## Exercise aim:
The response should contain only those lines of the entries below that include the string "mean".
━━━ Given information ━━━
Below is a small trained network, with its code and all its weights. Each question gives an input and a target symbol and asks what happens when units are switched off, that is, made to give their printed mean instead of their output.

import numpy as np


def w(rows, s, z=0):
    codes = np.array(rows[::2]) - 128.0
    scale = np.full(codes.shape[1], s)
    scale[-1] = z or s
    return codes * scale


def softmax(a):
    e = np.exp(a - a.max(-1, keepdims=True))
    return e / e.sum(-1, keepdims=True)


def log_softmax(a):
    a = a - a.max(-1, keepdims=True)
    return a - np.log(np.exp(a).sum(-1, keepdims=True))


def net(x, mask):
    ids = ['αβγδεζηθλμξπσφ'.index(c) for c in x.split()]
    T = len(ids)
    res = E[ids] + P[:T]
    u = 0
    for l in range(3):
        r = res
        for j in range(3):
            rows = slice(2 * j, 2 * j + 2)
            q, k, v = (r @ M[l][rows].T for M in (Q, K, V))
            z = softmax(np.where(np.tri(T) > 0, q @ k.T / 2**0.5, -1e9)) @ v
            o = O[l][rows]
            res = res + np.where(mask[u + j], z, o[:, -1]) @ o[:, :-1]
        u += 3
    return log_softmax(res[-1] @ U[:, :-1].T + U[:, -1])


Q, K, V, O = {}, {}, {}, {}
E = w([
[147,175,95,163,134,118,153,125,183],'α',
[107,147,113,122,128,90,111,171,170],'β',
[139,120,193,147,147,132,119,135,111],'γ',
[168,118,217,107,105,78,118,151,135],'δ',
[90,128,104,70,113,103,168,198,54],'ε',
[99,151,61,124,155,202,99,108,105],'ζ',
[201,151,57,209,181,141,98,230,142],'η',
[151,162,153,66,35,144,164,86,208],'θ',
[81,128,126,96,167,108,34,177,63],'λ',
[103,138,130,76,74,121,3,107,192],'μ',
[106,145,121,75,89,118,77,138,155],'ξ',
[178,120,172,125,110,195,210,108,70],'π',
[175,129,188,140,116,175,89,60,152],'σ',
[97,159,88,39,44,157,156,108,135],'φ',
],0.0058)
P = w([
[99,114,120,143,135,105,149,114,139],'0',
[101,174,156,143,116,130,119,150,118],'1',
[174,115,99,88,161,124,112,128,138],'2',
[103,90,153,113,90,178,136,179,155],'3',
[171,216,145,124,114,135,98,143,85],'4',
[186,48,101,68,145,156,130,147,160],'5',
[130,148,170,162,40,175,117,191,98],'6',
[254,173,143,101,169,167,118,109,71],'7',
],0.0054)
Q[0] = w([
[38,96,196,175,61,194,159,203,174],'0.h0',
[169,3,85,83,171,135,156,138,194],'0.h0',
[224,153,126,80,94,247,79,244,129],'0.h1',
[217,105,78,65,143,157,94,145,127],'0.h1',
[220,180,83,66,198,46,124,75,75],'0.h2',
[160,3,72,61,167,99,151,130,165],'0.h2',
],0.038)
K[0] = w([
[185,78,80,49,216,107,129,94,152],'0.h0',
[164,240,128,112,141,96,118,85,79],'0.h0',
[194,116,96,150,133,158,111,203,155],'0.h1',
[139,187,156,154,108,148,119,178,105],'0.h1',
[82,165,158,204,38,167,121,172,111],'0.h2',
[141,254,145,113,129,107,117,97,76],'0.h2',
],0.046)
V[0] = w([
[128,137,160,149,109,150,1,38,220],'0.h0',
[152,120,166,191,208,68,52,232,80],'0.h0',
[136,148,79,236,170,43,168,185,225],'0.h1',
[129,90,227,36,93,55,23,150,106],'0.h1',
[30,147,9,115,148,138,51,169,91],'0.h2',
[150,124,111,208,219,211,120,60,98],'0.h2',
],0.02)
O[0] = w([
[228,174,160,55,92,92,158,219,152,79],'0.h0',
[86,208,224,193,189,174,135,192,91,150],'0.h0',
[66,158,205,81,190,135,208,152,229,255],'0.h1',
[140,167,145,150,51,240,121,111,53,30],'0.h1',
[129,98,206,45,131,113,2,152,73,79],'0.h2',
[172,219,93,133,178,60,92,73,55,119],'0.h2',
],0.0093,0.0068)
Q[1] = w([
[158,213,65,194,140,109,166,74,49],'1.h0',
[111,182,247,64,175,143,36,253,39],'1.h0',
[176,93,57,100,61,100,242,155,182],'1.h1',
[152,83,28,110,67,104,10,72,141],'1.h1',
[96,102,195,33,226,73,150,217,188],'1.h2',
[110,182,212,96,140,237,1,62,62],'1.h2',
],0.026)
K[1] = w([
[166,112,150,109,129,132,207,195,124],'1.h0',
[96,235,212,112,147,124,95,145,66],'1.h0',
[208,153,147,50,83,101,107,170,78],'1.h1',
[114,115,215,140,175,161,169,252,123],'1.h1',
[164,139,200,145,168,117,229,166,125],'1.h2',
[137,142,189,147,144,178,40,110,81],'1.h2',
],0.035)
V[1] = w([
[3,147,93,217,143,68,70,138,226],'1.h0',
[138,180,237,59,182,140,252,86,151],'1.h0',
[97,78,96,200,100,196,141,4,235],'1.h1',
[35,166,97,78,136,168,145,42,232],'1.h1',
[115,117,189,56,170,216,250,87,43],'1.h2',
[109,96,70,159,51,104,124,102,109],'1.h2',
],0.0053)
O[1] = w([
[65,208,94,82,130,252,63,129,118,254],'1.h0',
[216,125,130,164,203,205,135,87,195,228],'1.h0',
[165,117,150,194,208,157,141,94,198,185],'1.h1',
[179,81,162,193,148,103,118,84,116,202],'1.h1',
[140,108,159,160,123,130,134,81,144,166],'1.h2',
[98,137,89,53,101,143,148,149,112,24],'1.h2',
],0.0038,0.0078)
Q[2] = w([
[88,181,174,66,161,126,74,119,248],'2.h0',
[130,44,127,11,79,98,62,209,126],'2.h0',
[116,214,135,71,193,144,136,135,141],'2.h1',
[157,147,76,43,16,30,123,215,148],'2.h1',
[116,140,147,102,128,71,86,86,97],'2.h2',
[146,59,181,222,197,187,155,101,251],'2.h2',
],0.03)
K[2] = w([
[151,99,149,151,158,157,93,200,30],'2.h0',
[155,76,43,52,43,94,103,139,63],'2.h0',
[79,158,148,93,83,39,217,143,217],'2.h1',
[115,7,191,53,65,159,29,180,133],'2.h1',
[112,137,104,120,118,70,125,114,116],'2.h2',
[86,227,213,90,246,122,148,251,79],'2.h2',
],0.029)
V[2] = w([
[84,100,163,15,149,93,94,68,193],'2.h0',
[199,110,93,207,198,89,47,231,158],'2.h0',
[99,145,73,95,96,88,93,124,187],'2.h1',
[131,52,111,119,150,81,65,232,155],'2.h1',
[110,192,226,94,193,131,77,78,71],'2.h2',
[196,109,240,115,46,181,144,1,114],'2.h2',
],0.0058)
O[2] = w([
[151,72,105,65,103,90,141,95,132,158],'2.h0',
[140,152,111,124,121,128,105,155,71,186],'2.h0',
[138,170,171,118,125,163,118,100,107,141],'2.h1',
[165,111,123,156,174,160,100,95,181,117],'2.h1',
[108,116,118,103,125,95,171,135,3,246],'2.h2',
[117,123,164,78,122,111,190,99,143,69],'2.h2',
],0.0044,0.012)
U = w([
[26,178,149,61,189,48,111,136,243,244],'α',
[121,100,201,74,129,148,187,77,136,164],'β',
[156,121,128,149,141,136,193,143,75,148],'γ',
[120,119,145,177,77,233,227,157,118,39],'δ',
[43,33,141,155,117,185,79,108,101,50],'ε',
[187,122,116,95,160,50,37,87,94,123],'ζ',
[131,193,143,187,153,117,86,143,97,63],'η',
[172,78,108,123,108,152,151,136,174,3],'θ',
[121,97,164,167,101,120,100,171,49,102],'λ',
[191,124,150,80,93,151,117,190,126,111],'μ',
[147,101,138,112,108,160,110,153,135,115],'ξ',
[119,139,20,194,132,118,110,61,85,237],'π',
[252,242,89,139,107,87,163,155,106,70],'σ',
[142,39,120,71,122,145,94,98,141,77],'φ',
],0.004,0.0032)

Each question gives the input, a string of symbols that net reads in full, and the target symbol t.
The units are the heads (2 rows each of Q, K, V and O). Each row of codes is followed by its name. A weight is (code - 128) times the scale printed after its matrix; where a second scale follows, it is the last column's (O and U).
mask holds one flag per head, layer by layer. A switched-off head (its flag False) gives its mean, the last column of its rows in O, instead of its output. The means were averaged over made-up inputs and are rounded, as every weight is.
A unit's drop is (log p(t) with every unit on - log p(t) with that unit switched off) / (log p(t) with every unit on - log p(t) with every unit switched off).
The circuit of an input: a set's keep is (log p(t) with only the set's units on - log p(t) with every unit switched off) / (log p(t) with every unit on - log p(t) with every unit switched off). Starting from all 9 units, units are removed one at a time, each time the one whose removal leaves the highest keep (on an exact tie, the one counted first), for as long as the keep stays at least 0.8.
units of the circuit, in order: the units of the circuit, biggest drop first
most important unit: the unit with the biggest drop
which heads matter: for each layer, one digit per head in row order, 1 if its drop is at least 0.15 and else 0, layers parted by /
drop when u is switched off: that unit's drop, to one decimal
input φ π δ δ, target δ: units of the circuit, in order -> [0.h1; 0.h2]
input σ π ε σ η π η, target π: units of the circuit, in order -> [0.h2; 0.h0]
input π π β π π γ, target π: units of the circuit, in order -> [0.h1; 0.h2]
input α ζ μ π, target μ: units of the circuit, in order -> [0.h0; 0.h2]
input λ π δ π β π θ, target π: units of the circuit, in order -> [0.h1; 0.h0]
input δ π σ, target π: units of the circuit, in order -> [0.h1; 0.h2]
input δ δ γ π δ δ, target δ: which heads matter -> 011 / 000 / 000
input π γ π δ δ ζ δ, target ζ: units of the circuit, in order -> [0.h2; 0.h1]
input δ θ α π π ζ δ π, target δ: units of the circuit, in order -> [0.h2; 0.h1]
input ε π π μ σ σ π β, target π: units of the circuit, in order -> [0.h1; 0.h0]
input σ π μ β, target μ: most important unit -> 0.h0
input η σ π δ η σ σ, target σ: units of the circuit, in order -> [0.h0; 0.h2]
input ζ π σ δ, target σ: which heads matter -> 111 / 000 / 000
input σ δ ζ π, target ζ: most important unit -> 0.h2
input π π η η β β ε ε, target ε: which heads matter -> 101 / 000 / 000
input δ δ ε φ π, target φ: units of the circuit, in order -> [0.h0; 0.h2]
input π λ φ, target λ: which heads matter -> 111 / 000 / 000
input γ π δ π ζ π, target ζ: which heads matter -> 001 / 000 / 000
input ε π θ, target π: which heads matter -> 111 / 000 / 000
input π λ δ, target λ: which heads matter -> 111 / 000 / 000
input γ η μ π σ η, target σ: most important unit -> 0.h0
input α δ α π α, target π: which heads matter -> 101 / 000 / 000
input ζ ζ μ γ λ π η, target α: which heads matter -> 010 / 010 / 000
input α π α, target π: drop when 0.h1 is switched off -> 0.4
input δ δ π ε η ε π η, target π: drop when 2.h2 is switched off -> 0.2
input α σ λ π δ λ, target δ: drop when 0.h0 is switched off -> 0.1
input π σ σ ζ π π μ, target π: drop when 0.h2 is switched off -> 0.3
━━━
## Answer for the task:
Below is a small trained network, with its code and all its weights. Each question gives an input and a target symbol and asks what happens when units are switched off, that is, made to give their printed mean instead of their output.
mask holds one flag per head, layer by layer. A switched-off head (its flag False) gives its mean, the last column of its rows in O, instead of its output. The means were averaged over made-up inputs and are rounded, as every weight is.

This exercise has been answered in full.